■ TASK INSTRUCTIONS:
Both the line below containing "[761 458 574 685 358 710]] → 575" and the line containing "145.98] ==> 145.98, 46.77", along with every line between them, should be repeated exactly; no other line belongs in the answer.

(Records from a data collection)
○ ○ ○ ○ ○ ○ ○
[[-18  18   1 -14  -3  -7  12 -11]
 [ -4  -3   1   9   8   6  -1 -10]
 [ -8   1  13  29 -15  22   7 -16]
 [-17  17   3  -8 -12  -3  12  -9]
 [ 21 -23 -14  10  -4  -7 -20   6]
 [ -9   4   0  -2   1  -1   4  -7]
 [-11   1  12  24  -1  20   7 -18]
 [  5 -10 -11  -8  19 -11 -10  -1]
 [-21  13  16  18   9  20  15 -28]
 [ -2  -7  -7 -13   8  -8  -5   8]
 [ -2  -8   4  16  -4  11  -2  -5]
 [-13  12   3  -5 -23  -1  10  -2]] → -8

[[147 155 199  78 165 149  74  95]
 [159 141 119  48 135 152 138  63]
 [ 92 136 169  86 157 111 141 107]
 [123 176 191 163 208 149  94 130]
 [191 184 124 123 167 195  86  85]
 [188 153 146 130 154 170  50 106]] → 92

[[727 730 418 572 731 334 703]
 [538 368 718 736 536 491 232]
 [679 705 360 567 651 302 664]
 [100  41 502 211 290 452  61]
 [636 153 748 508 608 600  99]
 [764 498 672 771 642 585 354]
 [526 466 562 760 207   8 646]
 [334 696 105 357 236 177 719]
 [721 695  95 258 733 570 600]
 [242 629  34 178 182 336 602]
 [ 71  20 465 115 125 334 129]] → 679

[[7109 6909 4071 4766 6391 6704]
 [5958 7877 4312 4876 5605 5364]
 [4426 3685 6974 6875 4048 4248]
 [4659 5331 6752 7002 3933 3991]
 [7142 6144 3834 4230 6849 7180]
 [6615 4857 4049 4208 6373 6997]
 [5304 7607 4716 5099 5260 4786]
 [4774 2459 6264 5689 4929 5269]
 [4899 7254 4697 4928 5028 4504]
 [4563 4677 4586 4307 5149 5021]
 [4323 5418 6761 6776 3979 3753]] → 4426

[[402 826 605 450 543 425]
 [651 532 824 843 788 784]
 [575 562 727 719 713 675]
 [295 549 261 200 377 239]
 [761 458 574 685 358 710]] → 575

[[164 130 189 175 135 143 151 117 188 129 154]
 [130 164 181 125 161  91 132 144 128 150 150]
 [132 166 241 209 141 141 144 165 173 225 146]
 [173 128 250  10 162 127 114 133 134 156 132]
 [122 136 134 159 130 186 138 137 143 178  85]
 [124 148 190 121 140 160 134 153 192 107 137]
 [108 157 147  53 167 189 133 150 138 208 106]] → 132
---
[  33.89   10.24   46.77 -104.85   32.03   10.73  145.98] ==> 145.98, 46.77

[ -0.9   0.2 -18.9  16.2   1.6  10.1 -10.7] ==> 16.2, 10.1

[-111.0  142.5  -11.0 -135.4] ==> 142.5, -11.0

[ -76.7  104.9 -167.1   15.1] ==> 104.9, 15.1

[-0.101  0.125 -0.165  0.074] ==> 0.125, 0.074

[[-0.3 -0.2  0.0  1.9 -2.1]
 [-0.4 -0.8  0.2  2.0 -1.1]] ==> 2.0, 1.9

[[ 112.7  -81.2  114.5 -124.8  177.5]
 [-106.0  207.0  114.3  -58.7   37.3]
 [  39.7 -147.9 -140.8  193.6  -14.7]] ==> 207.0, 193.6

[-16.151  14.182  12.194  -5.859] ==> 14.182, 12.194

[-0.09  0.19  0.14 -0.15 -0.06] ==> 0.19, 0.14
---
[-63  33   1  37] => 1
[ 44 -51   8   4 -43 -62  11] => -62
[ 21   8 -14  -9 -18  13  64] => 13
[-50  51 -10  30] => -10
[ 19   4 -55   1] => -55
[ 51 -15  31 -33   5 -23] => 5
---
[[-0.5  1.5  1.1  0.1  1.3 -0.8  2.0 -0.4  1.8 -0.8  1.3 -0.7 -0.4  1.9
   0.3  0.4]
 [ 1.6 -0.1  1.8 -0.7 -0.6  2.0 -0.2  2.7 -0.7  1.8  2.1  2.0  1.3  0.0
   0.9  1.8]
 [ 1.0  0.4 -0.3 -0.6  0.9 -0.3  0.6 -1.0  1.1  0.1 -0.1 -0.4 -0.2  1.1
  -0.6 -1.7]
 [-0.4  1.8  2.5 -0.1  1.4 -0.3  2.3  0.5  2.5 -0.4  1.9 -0.2 -0.2  2.5
   0.7  2.9]
 [ 0.7  0.3 -1.7  2.7  0.3  0.9  0.6  1.0  0.4  1.1 -0.5  1.3  1.1  0.6
   1.8  0.3]
 [-0.6  1.1 -0.8  1.9  1.2 -0.6  1.3 -0.8  1.8 -0.2 -0.9 -0.9 -0.2  1.9
   1.0 -0.9]
 [ 1.0  0.3 -1.3  2.6 -0.2  1.2 -0.5  1.0 -0.4  0.9 -0.6  1.4  1.1 -0.1
   1.3 -0.6]] out 1.6

[[-0.01 -0.02 -0.02 -0.02  0.00 -0.02 -0.02 -0.02 -0.02 -0.02 -0.01 -0.02
  -0.02  0.01]
 [-0.02 -0.05  0.00  0.00 -0.04  0.06 -0.01 -0.05 -0.03 -0.01 -0.04  0.01
  -0.06 -0.04]
 [-0.01  0.00 -0.04 -0.04  0.03 -0.09 -0.03  0.00 -0.02 -0.05  0.00 -0.06
   0.00  0.07]
 [-0.01  0.01 -0.02 -0.02 -0.01 -0.02 -0.01  0.01  0.00  0.00  0.01  0.00
   0.01 -0.02]
 [-0.01 -0.01 -0.02 -0.01 -0.01  0.00 -0.02 -0.01 -0.01 -0.01 -0.01 -0.01
  -0.02 -0.01]
 [ 0.28  0.24 -0.04  0.30 -0.21 -0.21 -0.25  0.04  0.13 -0.17 -0.11  0.26
  -0.06 -0.16]
 [-0.03 -0.05  0.01  0.01 -0.04  0.03 -0.01 -0.03 -0.01 -0.01 -0.04  0.00
  -0.05 -0.05]
 [-0.06 -0.05  0.01 -0.01  0.00 -0.09  0.01 -0.04 -0.03 -0.04 -0.05 -0.06
  -0.01 -0.02]] out -0.02

[[ -3.2   3.7  11.2 -21.0  -6.0  -1.1  -8.6]
 [  9.5  -9.3 -22.7   5.4  21.2 -16.2   0.5]
 [-14.2   6.9   6.4   7.1 -10.7 -11.5  -6.7]
 [-21.0  19.4   8.9  -7.5   8.7 -15.1 -21.3]
 [-16.5  11.8  14.4 -17.8 -16.2 -22.2 -11.6]] out 9.5

[[ 2.233 -0.040  0.411  1.774  0.280  0.425  1.033  0.516  1.668 -1.426
  -0.770  0.280  0.280  0.280  0.280]
 [ 0.280 -1.934  0.280  0.988  0.737  0.212  1.684 -0.523  0.166  0.183
   0.891 -0.690 -0.315  0.280  2.034]
 [ 0.382 -0.661 -1.302  0.280  0.280  1.075  0.114  0.280 -1.641 -0.689
  -0.770  0.327  0.280  0.400 -0.240]
 [ 1.500 -0.661 -1.101  2.568  0.792  1.090  1.033  0.610  0.280 -0.689
  -0.770  0.327  1.889 -0.119  0.752]
 [ 1.012 -1.000 -0.463  2.204  0.561  0.730  1.093  1.221 -0.782 -0.938
  -0.770  0.280  2.483  0.298  0.859]] out 0.280

[[ 0.141  0.137 -0.097 -0.097  0.026  0.145 -0.052  0.205 -0.013  0.066
  -0.061  0.002  0.174]
 [-0.030  0.020  0.179  0.041  0.261  0.152 -0.164  0.087  0.105  0.205
   0.241  0.037  0.221]
 [ 0.108 -0.013  0.005  0.023 -0.050  0.119  0.200 -0.009  0.149 -0.076
  -0.024  0.058 -0.063]
 [ 0.216  0.085 -0.052  0.064  0.143 -0.019  0.021  0.040  0.076  0.055
   0.041  0.196  0.137]
 [ 0.023  0.165  0.006  0.249  0.053  0.140  0.043  0.073  0.054  0.213
   0.048  0.132 -0.011]
 [-0.028 -0.105  0.212  0.000  0.074  0.122  0.028  0.046  0.010  0.074
   0.120  0.089  0.068]
 [-0.116  0.095  0.091  0.051  0.108  0.134 -0.137  0.013 -0.112  0.148
   0.047  0.044  0.061]
 [ 0.046  0.143  0.292 -0.068  0.132 -0.065  0.060  0.036  0.062  0.016
   0.084  0.003  0.032]
 [ 0.047 -0.102  0.304  0.250  0.144  0.200  0.168  0.173 -0.036  0.058
   0.073 -0.047 -0.156]
 [ 0.099  0.017  0.077  0.080  0.145  0.181  0.012 -0.044  0.050 -0.018
  -0.106  0.004  0.093]] out -0.030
○ ○ ○ ○ ○ ○ ○
■ ANSWER SECTION:
 [761 458 574 685 358 710]] → 575

[[164 130 189 175 135 143 151 117 188 129 154]
 [130 164 181 125 161  91 132 144 128 150 150]
 [132 166 241 209 141 141 144 165 173 225 146]
 [173 128 250  10 162 127 114 133 134 156 132]
 [122 136 134 159 130 186 138 137 143 178  85]
 [124 148 190 121 140 160 134 153 192 107 137]
 [108 157 147  53 167 189 133 150 138 208 106]] → 132
---
[  33.89   10.24   46.77 -104.85   32.03   10.73  145.98] ==> 145.98, 46.77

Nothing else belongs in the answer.